[Assignment]
Reproduce the listing that follows with no differences at all.

------

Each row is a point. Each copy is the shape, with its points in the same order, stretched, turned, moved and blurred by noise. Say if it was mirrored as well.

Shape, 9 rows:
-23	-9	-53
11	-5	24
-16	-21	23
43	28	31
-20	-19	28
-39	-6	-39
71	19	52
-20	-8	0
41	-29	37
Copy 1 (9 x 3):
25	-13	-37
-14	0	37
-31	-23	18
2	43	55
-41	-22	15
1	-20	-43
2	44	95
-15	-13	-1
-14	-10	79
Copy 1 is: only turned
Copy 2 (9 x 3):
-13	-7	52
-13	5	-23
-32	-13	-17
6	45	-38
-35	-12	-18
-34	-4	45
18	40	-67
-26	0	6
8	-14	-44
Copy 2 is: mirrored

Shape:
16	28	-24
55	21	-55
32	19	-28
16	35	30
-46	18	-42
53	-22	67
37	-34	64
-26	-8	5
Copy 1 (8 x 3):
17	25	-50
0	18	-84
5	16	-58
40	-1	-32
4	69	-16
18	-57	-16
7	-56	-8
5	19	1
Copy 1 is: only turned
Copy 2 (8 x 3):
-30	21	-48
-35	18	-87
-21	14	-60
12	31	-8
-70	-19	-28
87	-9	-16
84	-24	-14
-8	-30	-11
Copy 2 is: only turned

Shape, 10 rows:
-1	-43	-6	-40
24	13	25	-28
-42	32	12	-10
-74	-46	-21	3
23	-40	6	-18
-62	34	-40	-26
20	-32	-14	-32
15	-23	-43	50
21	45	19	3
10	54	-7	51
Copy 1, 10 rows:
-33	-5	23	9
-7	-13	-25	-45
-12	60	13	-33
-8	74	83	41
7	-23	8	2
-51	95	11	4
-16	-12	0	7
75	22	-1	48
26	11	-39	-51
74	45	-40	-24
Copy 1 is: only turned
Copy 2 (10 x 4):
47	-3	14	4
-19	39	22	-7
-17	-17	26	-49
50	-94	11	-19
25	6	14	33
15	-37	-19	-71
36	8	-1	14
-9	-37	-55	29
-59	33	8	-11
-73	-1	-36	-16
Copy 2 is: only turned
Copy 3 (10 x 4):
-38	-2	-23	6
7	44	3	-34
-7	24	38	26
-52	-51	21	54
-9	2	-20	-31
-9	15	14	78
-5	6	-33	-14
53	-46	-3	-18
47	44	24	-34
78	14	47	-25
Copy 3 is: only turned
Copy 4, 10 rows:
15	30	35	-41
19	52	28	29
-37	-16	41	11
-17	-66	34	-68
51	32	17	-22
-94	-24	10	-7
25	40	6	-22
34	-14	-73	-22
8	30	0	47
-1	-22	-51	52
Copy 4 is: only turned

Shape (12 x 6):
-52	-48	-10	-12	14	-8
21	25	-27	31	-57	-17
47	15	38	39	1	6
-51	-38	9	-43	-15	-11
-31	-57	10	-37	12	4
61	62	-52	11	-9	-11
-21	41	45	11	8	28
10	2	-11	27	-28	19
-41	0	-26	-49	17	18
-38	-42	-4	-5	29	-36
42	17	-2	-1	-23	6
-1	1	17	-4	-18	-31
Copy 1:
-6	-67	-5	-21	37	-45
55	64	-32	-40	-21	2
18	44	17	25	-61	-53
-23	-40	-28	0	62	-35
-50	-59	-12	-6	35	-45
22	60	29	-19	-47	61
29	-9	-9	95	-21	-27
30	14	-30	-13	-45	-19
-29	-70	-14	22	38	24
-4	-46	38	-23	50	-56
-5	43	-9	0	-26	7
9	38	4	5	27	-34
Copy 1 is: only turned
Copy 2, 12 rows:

------

[Answer section]
Each row is a point. Each copy is the shape, with its points in the same order, stretched, turned, moved and blurred by noise. Say if it was mirrored as well.

Shape, 9 rows:
-23	-9	-53
11	-5	24
-16	-21	23
43	28	31
-20	-19	28
-39	-6	-39
71	19	52
-20	-8	0
41	-29	37
Copy 1 (9 x 3):
25	-13	-37
-14	0	37
-31	-23	18
2	43	55
-41	-22	15
1	-20	-43
2	44	95
-15	-13	-1
-14	-10	79
Copy 1 is: only turned
Copy 2 (9 x 3):
-13	-7	52
-13	5	-23
-32	-13	-17
6	45	-38
-35	-12	-18
-34	-4	45
18	40	-67
-26	0	6
8	-14	-44
Copy 2 is: mirrored

Shape:
16	28	-24
55	21	-55
32	19	-28
16	35	30
-46	18	-42
53	-22	67
37	-34	64
-26	-8	5
Copy 1 (8 x 3):
17	25	-50
0	18	-84
5	16	-58
40	-1	-32
4	69	-16
18	-57	-16
7	-56	-8
5	19	1
Copy 1 is: only turned
Copy 2 (8 x 3):
-30	21	-48
-35	18	-87
-21	14	-60
12	31	-8
-70	-19	-28
87	-9	-16
84	-24	-14
-8	-30	-11
Copy 2 is: only turned

Shape, 10 rows:
-1	-43	-6	-40
24	13	25	-28
-42	32	12	-10
-74	-46	-21	3
23	-40	6	-18
-62	34	-40	-26
20	-32	-14	-32
15	-23	-43	50
21	45	19	3
10	54	-7	51
Copy 1, 10 rows:
-33	-5	23	9
-7	-13	-25	-45
-12	60	13	-33
-8	74	83	41
7	-23	8	2
-51	95	11	4
-16	-12	0	7
75	22	-1	48
26	11	-39	-51
74	45	-40	-24
Copy 1 is: only turned
Copy 2 (10 x 4):
47	-3	14	4
-19	39	22	-7
-17	-17	26	-49
50	-94	11	-19
25	6	14	33
15	-37	-19	-71
36	8	-1	14
-9	-37	-55	29
-59	33	8	-11
-73	-1	-36	-16
Copy 2 is: only turned
Copy 3 (10 x 4):
-38	-2	-23	6
7	44	3	-34
-7	24	38	26
-52	-51	21	54
-9	2	-20	-31
-9	15	14	78
-5	6	-33	-14
53	-46	-3	-18
47	44	24	-34
78	14	47	-25
Copy 3 is: only turned
Copy 4, 10 rows:
15	30	35	-41
19	52	28	29
-37	-16	41	11
-17	-66	34	-68
51	32	17	-22
-94	-24	10	-7
25	40	6	-22
34	-14	-73	-22
8	30	0	47
-1	-22	-51	52
Copy 4 is: only turned

Shape (12 x 6):
-52	-48	-10	-12	14	-8
21	25	-27	31	-57	-17
47	15	38	39	1	6
-51	-38	9	-43	-15	-11
-31	-57	10	-37	12	4
61	62	-52	11	-9	-11
-21	41	45	11	8	28
10	2	-11	27	-28	19
-41	0	-26	-49	17	18
-38	-42	-4	-5	29	-36
42	17	-2	-1	-23	6
-1	1	17	-4	-18	-31
Copy 1:
-6	-67	-5	-21	37	-45
55	64	-32	-40	-21	2
18	44	17	25	-61	-53
-23	-40	-28	0	62	-35
-50	-59	-12	-6	35	-45
22	60	29	-19	-47	61
29	-9	-9	95	-21	-27
30	14	-30	-13	-45	-19
-29	-70	-14	22	38	24
-4	-46	38	-23	50	-56
-5	43	-9	0	-26	7
9	38	4	5	27	-34
Copy 1 is: only turned
Copy 2, 12 rows:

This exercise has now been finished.